WHAT IS BEING ASKED
Starting with the line containing "Columns, left to right: fepak" and going on through the line containing "Which column holds this, read top down? [106", return the lines of the data below exactly, and only those.

*** Opening of DATA LISTING ***

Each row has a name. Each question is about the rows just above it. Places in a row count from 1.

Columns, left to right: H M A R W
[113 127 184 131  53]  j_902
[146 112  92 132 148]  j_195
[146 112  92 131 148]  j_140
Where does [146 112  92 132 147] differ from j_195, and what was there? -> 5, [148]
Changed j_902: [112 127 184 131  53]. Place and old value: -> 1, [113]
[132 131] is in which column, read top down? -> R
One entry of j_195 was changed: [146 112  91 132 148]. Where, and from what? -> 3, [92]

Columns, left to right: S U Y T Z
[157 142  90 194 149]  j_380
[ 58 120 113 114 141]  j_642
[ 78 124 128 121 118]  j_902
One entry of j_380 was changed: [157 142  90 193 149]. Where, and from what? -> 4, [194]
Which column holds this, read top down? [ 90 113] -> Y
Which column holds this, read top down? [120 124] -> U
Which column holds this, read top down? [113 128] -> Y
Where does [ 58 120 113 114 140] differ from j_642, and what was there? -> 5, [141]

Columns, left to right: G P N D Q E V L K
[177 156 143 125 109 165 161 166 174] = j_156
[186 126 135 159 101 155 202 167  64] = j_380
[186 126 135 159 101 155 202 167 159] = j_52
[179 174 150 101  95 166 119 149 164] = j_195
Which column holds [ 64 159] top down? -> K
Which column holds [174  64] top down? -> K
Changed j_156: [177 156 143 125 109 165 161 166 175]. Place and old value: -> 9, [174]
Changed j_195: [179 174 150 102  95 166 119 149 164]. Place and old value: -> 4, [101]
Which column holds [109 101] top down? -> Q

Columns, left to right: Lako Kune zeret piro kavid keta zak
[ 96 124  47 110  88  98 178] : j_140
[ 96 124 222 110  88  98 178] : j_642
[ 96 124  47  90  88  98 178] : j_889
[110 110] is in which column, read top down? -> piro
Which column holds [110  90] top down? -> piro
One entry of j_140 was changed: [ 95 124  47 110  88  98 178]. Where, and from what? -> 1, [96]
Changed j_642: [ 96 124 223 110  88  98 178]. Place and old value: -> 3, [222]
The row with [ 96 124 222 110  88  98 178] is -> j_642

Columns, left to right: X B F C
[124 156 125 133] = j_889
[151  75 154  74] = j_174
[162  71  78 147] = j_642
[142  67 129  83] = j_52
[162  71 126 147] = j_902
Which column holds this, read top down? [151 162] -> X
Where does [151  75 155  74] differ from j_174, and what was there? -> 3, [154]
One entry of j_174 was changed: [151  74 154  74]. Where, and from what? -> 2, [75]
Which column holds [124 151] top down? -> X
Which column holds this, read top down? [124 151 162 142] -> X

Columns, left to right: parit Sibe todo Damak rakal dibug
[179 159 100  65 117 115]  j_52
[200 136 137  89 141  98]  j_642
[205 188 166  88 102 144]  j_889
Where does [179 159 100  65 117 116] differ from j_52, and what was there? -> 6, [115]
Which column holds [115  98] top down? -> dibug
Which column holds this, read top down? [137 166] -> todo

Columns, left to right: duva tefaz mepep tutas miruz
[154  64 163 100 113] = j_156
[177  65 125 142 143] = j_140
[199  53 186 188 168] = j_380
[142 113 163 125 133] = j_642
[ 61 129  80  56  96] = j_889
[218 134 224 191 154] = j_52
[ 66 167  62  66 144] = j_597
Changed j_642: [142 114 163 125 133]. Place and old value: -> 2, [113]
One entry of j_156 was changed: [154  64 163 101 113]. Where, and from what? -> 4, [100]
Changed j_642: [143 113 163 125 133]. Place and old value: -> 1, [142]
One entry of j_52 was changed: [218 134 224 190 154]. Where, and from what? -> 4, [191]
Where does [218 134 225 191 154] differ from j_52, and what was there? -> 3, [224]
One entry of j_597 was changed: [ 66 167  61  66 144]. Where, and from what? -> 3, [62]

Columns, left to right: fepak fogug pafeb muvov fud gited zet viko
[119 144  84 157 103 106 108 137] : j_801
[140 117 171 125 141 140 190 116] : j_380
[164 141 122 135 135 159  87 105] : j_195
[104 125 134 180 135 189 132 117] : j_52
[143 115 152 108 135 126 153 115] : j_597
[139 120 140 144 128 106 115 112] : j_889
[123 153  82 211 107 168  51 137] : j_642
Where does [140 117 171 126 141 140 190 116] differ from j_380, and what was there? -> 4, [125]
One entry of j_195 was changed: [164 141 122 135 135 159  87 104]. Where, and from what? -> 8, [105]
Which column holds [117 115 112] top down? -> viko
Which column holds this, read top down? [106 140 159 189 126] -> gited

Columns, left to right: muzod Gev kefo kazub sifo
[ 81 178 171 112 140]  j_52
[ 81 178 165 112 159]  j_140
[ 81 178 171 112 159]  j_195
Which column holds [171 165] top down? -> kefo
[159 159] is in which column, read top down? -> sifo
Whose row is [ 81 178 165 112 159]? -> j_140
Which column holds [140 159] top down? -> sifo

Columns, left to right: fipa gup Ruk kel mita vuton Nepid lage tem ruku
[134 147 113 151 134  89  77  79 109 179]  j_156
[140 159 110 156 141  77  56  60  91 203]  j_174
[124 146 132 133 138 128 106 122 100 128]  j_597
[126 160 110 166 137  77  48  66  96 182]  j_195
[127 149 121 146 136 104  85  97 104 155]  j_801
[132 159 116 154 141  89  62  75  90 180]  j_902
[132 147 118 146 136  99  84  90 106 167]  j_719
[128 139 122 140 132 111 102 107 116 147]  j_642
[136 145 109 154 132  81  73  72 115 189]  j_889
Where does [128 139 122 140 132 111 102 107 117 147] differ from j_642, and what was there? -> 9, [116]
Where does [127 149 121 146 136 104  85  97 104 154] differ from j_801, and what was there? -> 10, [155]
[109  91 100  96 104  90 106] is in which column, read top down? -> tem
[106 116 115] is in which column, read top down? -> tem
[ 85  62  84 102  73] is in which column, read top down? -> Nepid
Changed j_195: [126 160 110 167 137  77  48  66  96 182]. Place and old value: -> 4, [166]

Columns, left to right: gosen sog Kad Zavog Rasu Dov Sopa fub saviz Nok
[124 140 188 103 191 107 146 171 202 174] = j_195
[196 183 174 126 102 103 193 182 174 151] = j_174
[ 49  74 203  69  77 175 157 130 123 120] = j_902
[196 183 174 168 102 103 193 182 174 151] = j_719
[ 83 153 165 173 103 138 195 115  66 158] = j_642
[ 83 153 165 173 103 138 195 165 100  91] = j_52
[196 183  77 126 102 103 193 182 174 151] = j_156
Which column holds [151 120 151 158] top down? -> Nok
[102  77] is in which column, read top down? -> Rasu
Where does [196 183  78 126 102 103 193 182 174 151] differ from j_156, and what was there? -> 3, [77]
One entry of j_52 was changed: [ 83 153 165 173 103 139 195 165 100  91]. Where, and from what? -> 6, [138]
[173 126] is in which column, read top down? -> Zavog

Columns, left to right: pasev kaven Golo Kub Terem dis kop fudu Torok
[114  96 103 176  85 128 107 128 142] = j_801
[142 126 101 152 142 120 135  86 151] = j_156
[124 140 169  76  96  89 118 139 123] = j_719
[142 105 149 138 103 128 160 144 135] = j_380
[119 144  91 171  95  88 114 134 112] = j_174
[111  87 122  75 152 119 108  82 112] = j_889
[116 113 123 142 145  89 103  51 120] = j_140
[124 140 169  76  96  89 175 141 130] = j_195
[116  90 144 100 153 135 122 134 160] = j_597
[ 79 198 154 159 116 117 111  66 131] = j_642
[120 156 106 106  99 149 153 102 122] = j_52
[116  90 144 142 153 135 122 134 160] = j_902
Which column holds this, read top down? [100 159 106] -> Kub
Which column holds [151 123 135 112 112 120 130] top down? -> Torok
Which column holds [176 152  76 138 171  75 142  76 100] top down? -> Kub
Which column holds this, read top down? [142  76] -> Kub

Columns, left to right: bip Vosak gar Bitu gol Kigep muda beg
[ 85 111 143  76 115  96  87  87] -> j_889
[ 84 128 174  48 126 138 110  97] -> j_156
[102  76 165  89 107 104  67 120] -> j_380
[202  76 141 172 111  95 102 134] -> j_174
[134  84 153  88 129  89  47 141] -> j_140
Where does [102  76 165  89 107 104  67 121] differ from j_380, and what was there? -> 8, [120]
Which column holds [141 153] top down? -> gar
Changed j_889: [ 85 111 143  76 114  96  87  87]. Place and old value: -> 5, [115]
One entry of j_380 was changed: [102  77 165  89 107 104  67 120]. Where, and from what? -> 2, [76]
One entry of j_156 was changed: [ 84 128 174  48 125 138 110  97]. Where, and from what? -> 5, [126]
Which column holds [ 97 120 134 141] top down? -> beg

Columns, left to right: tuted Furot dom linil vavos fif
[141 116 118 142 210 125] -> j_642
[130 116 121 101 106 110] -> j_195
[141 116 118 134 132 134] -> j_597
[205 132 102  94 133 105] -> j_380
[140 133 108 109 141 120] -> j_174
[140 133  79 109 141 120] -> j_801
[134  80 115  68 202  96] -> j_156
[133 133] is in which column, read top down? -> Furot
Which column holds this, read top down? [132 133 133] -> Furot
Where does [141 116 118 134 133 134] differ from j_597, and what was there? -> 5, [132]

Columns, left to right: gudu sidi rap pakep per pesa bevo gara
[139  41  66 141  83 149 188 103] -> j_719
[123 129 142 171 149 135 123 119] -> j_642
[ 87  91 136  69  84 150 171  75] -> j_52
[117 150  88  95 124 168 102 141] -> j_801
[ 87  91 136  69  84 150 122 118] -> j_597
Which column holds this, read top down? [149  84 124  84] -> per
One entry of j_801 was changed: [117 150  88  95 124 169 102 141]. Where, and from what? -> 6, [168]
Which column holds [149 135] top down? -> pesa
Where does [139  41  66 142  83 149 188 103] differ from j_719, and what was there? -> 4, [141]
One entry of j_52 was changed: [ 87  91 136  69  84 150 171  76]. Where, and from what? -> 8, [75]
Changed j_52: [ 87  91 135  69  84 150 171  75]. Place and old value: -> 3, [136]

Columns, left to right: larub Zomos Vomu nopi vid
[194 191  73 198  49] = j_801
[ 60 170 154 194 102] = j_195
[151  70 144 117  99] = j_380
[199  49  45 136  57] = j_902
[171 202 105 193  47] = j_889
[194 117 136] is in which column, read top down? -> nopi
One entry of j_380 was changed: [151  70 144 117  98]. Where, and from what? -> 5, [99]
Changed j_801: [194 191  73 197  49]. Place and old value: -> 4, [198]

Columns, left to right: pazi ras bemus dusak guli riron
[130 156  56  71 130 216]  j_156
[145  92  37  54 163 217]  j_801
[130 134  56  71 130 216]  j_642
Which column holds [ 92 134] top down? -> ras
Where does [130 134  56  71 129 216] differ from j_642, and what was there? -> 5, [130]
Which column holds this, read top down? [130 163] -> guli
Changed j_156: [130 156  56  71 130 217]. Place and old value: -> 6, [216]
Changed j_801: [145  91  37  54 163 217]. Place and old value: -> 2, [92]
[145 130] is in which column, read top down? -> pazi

*** Close of DATA LISTING ***

WRITTEN SOLUTION
Columns, left to right: fepak fogug pafeb muvov fud gited zet viko
[119 144  84 157 103 106 108 137] : j_801
[140 117 171 125 141 140 190 116] : j_380
[164 141 122 135 135 159  87 105] : j_195
[104 125 134 180 135 189 132 117] : j_52
[143 115 152 108 135 126 153 115] : j_597
[139 120 140 144 128 106 115 112] : j_889
[123 153  82 211 107 168  51 137] : j_642
Where does [140 117 171 126 141 140 190 116] differ from j_380, and what was there? -> 4, [125]
One entry of j_195 was changed: [164 141 122 135 135 159  87 104]. Where, and from what? -> 8, [105]
Which column holds [117 115 112] top down? -> viko
Which column holds this, read top down? [106 140 159 189 126] -> gited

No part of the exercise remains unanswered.